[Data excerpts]
++++++++++++++++++++
Every row gives one point. To make a cloud, some directions were put in groups of two or more. Within a group, all points are equally far from the middle, so they leave a hole (a ring in 2 directions, a hollow ball in 3). The other directions are filled evenly. Then the cloud was stretched, turned, moved and blurred a little. Count the holes, and give their numbers of directions, smallest first.

Cloud:
[[-0.37 -0.59]
 [ 0.66  0.17]
 [-0.44  0.23]
 [-0.38  0.31]
 [-0.38 -0.59]
 [ 0.18 -0.62]
 [-0.54 -0.06]
 [-0.24  0.44]
 [-0.04  0.58]
 [-0.39  0.30]
 [ 0.51 -0.35]
 [ 0.07 -0.67]
 [-0.24 -0.65]
 [-0.19  0.50]
 [-0.54 -0.21]]
Holes: 1 (2)

Cloud:
[[ 0.20  0.54 -0.52]
 [-0.53 -0.08  0.18]
 [ 0.47  0.42  0.38]
 [-0.20  0.52 -0.40]
 [ 0.26  0.68  0.03]
 [ 0.47  0.21 -0.70]
 [ 0.81  0.00  0.03]
 [ 0.35  0.03 -0.80]
 [ 0.10  0.69 -0.03]
 [-0.41  0.46 -0.06]
 [-0.35  0.45 -0.36]
 [ 0.40  0.23 -0.72]
 [-0.56  0.24 -0.31]
 [ 0.57  0.48 -0.43]
 [ 0.45 -0.23  0.32]
 [ 0.65 -0.13  0.24]
 [-0.36  0.42 -0.40]
 [-0.40 -0.52 -0.41]
 [ 0.10  0.67  0.08]]
Holes: 1 (3)

Cloud:
[[ 0.62  0.40  0.20]
 [-0.36 -0.53 -0.03]
 [ 0.58  0.21  0.08]
 [ 0.63  0.65  0.25]
 [-0.22  0.86  0.38]
 [-0.43  0.08 -0.62]
 [ 0.58  0.28  0.36]
 [ 0.11  0.55 -0.48]
 [-0.34 -0.06  0.53]
 [ 0.63  0.66  0.24]
 [ 0.14 -0.03  0.74]
 [ 0.52 -0.03 -0.46]
 [-0.37 -0.61 -0.12]
 [ 0.11 -0.65 -0.21]
 [-0.50 -0.31 -0.04]
 [-0.30  0.65  0.17]
 [-0.54 -0.13 -0.21]
 [-0.07 -0.35  0.34]
 [ 0.35  0.09  0.70]]
Holes: 1 (2)

Cloud (31 x 4):
[[-0.20  0.08 -0.32  0.48]
 [ 0.61  0.16 -0.63  0.06]
 [-0.22 -0.65  0.44 -0.50]
 [ 0.29 -0.02 -0.08  0.82]
 [ 0.19  0.40  0.22 -0.80]
 [ 0.22 -0.01 -0.24  0.86]
 [ 0.81 -0.10 -0.40  0.14]
 [ 0.18 -0.37 -0.46 -0.22]
 [ 0.07 -0.44  0.37 -0.74]
 [ 0.26  0.07  0.24 -0.85]
 [ 0.35  0.45  0.29 -0.40]
 [-0.17  0.49  0.26 -0.50]
 [ 0.00  0.52  0.15 -0.74]
 [-0.01 -0.53  0.57  0.35]
 [ 0.39  0.42  0.25 -0.41]
 [ 0.06 -0.09 -0.29  0.84]
 [-0.42 -0.38 -0.12  0.37]
 [ 0.81 -0.12 -0.40  0.13]
 [-0.07 -0.19 -0.28  0.77]
 [-0.05  0.53 -0.20 -0.61]
 [ 0.64 -0.15  0.20 -0.41]
 [-0.51 -0.34  0.54 -0.13]
 [-0.22 -0.68 -0.20  0.35]
 [-0.25 -0.68  0.65 -0.16]
 [-0.49  0.03  0.00  0.11]
 [ 0.00  0.53 -0.41 -0.30]
 [ 0.80 -0.02 -0.47  0.13]
 [ 0.01  0.52  0.15 -0.74]
 [-0.42 -0.64  0.52 -0.26]
 [ 0.07  0.29 -0.27 -0.72]
 [ 0.08 -0.42  0.35 -0.74]]
Holes: 2 (2, 2)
++++++++++++++++++++
Exercise goal:
Reproduce exactly the lines that run from the start of the records to the line with "[ 0.65 -0.13", both included.

Answer to this problem:
Every row gives one point. To make a cloud, some directions were put in groups of two or more. Within a group, all points are equally far from the middle, so they leave a hole (a ring in 2 directions, a hollow ball in 3). The other directions are filled evenly. Then the cloud was stretched, turned, moved and blurred a little. Count the holes, and give their numbers of directions, smallest first.

Cloud:
[[-0.37 -0.59]
 [ 0.66  0.17]
 [-0.44  0.23]
 [-0.38  0.31]
 [-0.38 -0.59]
 [ 0.18 -0.62]
 [-0.54 -0.06]
 [-0.24  0.44]
 [-0.04  0.58]
 [-0.39  0.30]
 [ 0.51 -0.35]
 [ 0.07 -0.67]
 [-0.24 -0.65]
 [-0.19  0.50]
 [-0.54 -0.21]]
Holes: 1 (2)

Cloud:
[[ 0.20  0.54 -0.52]
 [-0.53 -0.08  0.18]
 [ 0.47  0.42  0.38]
 [-0.20  0.52 -0.40]
 [ 0.26  0.68  0.03]
 [ 0.47  0.21 -0.70]
 [ 0.81  0.00  0.03]
 [ 0.35  0.03 -0.80]
 [ 0.10  0.69 -0.03]
 [-0.41  0.46 -0.06]
 [-0.35  0.45 -0.36]
 [ 0.40  0.23 -0.72]
 [-0.56  0.24 -0.31]
 [ 0.57  0.48 -0.43]
 [ 0.45 -0.23  0.32]
 [ 0.65 -0.13  0.24]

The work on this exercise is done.